WORK TO BE COMPLETED: Go through the data below. List every line that holds the word "rows".

DATA PROVIDED:
Every row gives one point. Each copy is the shape, with its points in the same order, stretched, turned, moved and blurred by noise. Is it also mirrored, or only turned?
In the rows, 128 means zero.

Shape:
112 139 128

181 166 132

131 157 87

81 99 175

137 159 140

105 161 136

67 131 138

86 109 155
Copy 1, 8 rows:
107 124 134

139 163 87

114 114 88

123 118 187

110 157 121

82 143 130

81 107 164

120 114 173
Copy 1 is: only turned
Copy 2, 8 rows:
116 131 125

166 112 178

102 102 152

143 170 77

139 136 149

109 149 136

93 158 97

131 154 88
Copy 2 is: mirrored

Shape:
135 135 104 116

135 166 167 141

118 81 175 119

104 144 93 118

113 178 130 113

133 149 82 151

132 165 147 181
Copy 1:
147 106 115 123

165 171 136 140

99 164 143 118

141 94 124 147

169 130 151 141

157 94 81 153

165 160 93 169
Copy 1 is: mirrored
Copy 2 (7 x 4):
120 149 115 115

156 121 196 123

170 106 117 159

113 174 112 146

147 166 165 127

78 137 124 134

111 100 196 151
Copy 2 is: mirrored
Copy 3:
96 114 126 137

137 171 103 131

178 135 154 90

119 92 104 156

121 120 75 142

94 130 132 181

134 189 120 174
Copy 3 is: mirrored

Shape (11 x 6):
71 153 144 158 176 128

159 127 125 134 109 140

162 101 122 154 89 101

78 138 99 112 127 147

112 101 134 117 173 126

180 132 114 149 119 115

172 137 144 126 96 104

155 138 101 167 73 145

167 105 145 141 109 153

78 110 134 172 183 143

124 120 105 141 161 146
Copy 1, 11 rows:
137 136 195 107 178 115

138 148 117 121 78 136

129 147 90 168 84 129

188 121 146 96 131 96

116 103 130 92 148 134

123 172 97 127 96 146

107 162 106 137 69 107

179 171 120 156 69 139

128 129 121 130 62 157

146 109 178 116 180 155

151 132 131 93 144 154
Copy 1 is: mirrored
Copy 2:
92 117 165 176 95 90

153 142 126 134 146 142

197 140 120 134 137 130

83 118 100 147 109 113

98 81 151 115 116 108

170 153 138 131 159 114

172 178 142 118 132 149

184 159 100 172 155 136

165 121 139 134 148 164

107 65 156 173 109 88

110 93 136 144 143 99
Copy 2 is: only turned

Shape:
142 85 174 108 158 127

145 133 169 156 110 175

86 132 90 149 89 152

83 153 119 149 99 152

144 115 142 135 157 108

158 129 104 107 156 155

125 161 128 120 142 155

166 109 112 153 144 120

100 153 127 73 100 98
Copy 1:
113 189 142 97 158 93

186 143 164 115 90 104

147 123 160 174 94 193

162 128 139 159 77 188

133 136 124 106 165 117

120 113 145 78 134 120

145 117 109 100 105 143

147 113 161 106 171 116

90 131 60 166 83 160
Copy 1 is: only turned
Copy 2, 9 rows:
166 131 161 142 65 96

130 112 137 164 127 54

70 129 111 82 161 111

64 139 118 121 162 100

172 135 119 128 105 122

151 94 140 142 113 171

107 123 133 168 137 143

188 109 101 102 124 127

90 170 172 118 142 150
Copy 2 is: mirrored
Copy 3, 9 rows:
145 84 150 78 109 128

141 80 115 155 133 112

93 153 109 173 142 147

113 138 133 172 155 124

127 119 126 99 124 108

157 137 74 109 143 155

159 134 115 142 158 130

110 125 85 109 123 118

143 167 153 128 105 152
Copy 3 is: only turned
Copy 4, 9 rows:
91 112 134 165 152 73

116 98 187 111 152 144

117 153 160 50 92 156

105 146 148 72 112 176

120 105 107 153 128 98

172 149 141 145 145 108

144 146 126 132 145 154

157 94 117 129 118 99

90 182 141 170 88 141
Copy 4 is: only turned

Shape, 13 rows:
110 119 126 137 137 143 161 131

103 132 105 128 116 123 118 155

107 153 58 177 151 112 100 90

107 159 80 104 121 147 83 138

98 139 151 121 114 103 127 93

153 92 59 158 113 176 149 77

148 173 131 157 179 105 154 142

155 133 130 131 86 152 156 63

112 127 122 141 107 125 143 116

171 152 117 104 98 91 168 148

91 82 136 141 95 156 83 130

115 107 117 158 104 115 119 136

132 107 130 99 173 154 102 123
Copy 1:
120 106 157 149 116 155 129 146

108 93 122 104 132 135 123 124

117 89 148 161 165 65 125 129

99 122 95 87 175 111 91 149

122 152 153 106 122 116 110 93

96 124 119 190 144 117 202 178

172 97 146 167 119 162 85 152

110 190 110 156 112 120 150 133

114 124 141 130 123 124 130 119

150 133 102 120 147 175 139 93

96 112 124 95 104 87 142 125

122 94 128 130 121 111 139 108

136 135 138 96 131 129 123 179
Copy 1 is: mirrored
Copy 2 (13 x 8):
148 129 88 122 119 163 139 134

123 150 120 132 114 133 137 158

78 211 115 196 155 153 141 113

108 193 117 121 130 111 148 165

120 135 102 126 117 103 162 100

133 211 130 115 124 188 107 97

98 111 93 153 194 156 122 110

132 168 148 84 132 134 148 71

126 148 123 133 120 140 145 120

83 126 145 73 133 143 116 126

183 158 126 143 92 105 120 142

131 147 138 151 115 140 116 126

147 147 52 107 138 122 105 124
Copy 2 is: mirrored
Copy 3:
137 115 138 147 158 106 106 121

114 99 99 123 133 111 99 84

91 71 75 197 110 122 92 155

82 134 78 116 125 127 111 102

131 92 150 120 120 106 142 149

102 139 127 205 164 166 130 97

181 125 106 169 98 84 69 149

124 159 183 162 117 150 149 114

131 100 145 143 128 119 115 110

165 145 127 131 99 90 138 61

109 89 137 90 162 172 121 96

135 84 118 135 130 134 112 94

143 152 95 99 183 123 145 145
Copy 3 is: mirrored
Copy 4 (13 x 8):
124 117 155 165 132 162 144 141

160 121 163 107 138 136 121 156

201 158 164 189 156 98 42 155

168 112 155 89 182 94 92 144

87 162 143 134 107 117 108 175

172 101 89 205 159 142 95 112

139 173 207 172 137 161 115 84

74 135 94 168 135 149 95 114

122 132 144 147 121 149 108 153

131 192 139 100 144 185 144 102

127 57 133 109 84 100 110 167

152 115 151 133 94 139 105 151

134 111 140 135 139 79 154 101
Copy 4 is: only turned

Shape:
145 116 45 123 74 135 131 71 126

152 177 165 119 138 144 133 128 122

151 140 157 148 104 138 113 153 166

146 126 111 165 174 155 135 146 76

135 117 158 113 170 118 124 143 89

101 170 156 138 137 139 98 153 131

79 116 118 114 140 156 120 134 141

155 138 140 111 162 155 126 148 151

145 170 135 129 176 110 143 120 132

137 113 141 132 159 134 141 61 114

134 132 129 154 111 133 71 122 145

119 146 73 119 153 137 109 75 61

97 115 141 124 54 88 112 138 119
Copy 1:
152 149 124 180 99 122 132 221 98

132 136 129 121 127 109 140 61 116

122 126 111 109 135 123 62 105 113

153 88 176 142 197 98 138 100 186

144 88 157 96 179 152 165 92 152

150 115 90 96 155 90 110 71 123

108 101 80 115 163 125 122 134 135

112 117 122 134 155 137 114 74 131

141 141 126 124 139 142 153 63 174

133 69 135 121 104 151 168 130 153

172 91 99 119 130 117 79 119 102

191 104 136 162 137 100 202 141 129

149 136 111 80 137 142 108 192 84
Copy 1 is: only turned
Copy 2 (13 x 9):
113 82 87 79 142 183 184 173 109

137 119 154 130 116 154 83 129 152

172 131 124 121 126 131 100 156 147

137 122 192 122 103 135 135 123 110

116 154 161 108 146 118 90 88 118

146 130 151 173 157 143 99 134 143

129 154 106 145 148 174 138 117 122

162 157 159 105 129 156 89 115 119

163 133 183 93 148 152 104 94 139

138 111 112 118 104 145 106 71 100

155 103 122 152 148 133 109 162 119

96 79 165 130 140 172 144 110 93

77 126 78 120 175 104 143 162 161
Copy 2 is: mirrored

ANSWER BOX:
In the rows, 128 means zero.
Copy 1, 8 rows:
Copy 2, 8 rows:
Copy 1, 11 rows:
Copy 2, 9 rows:
Copy 3, 9 rows:
Copy 4, 9 rows:
Shape, 13 rows:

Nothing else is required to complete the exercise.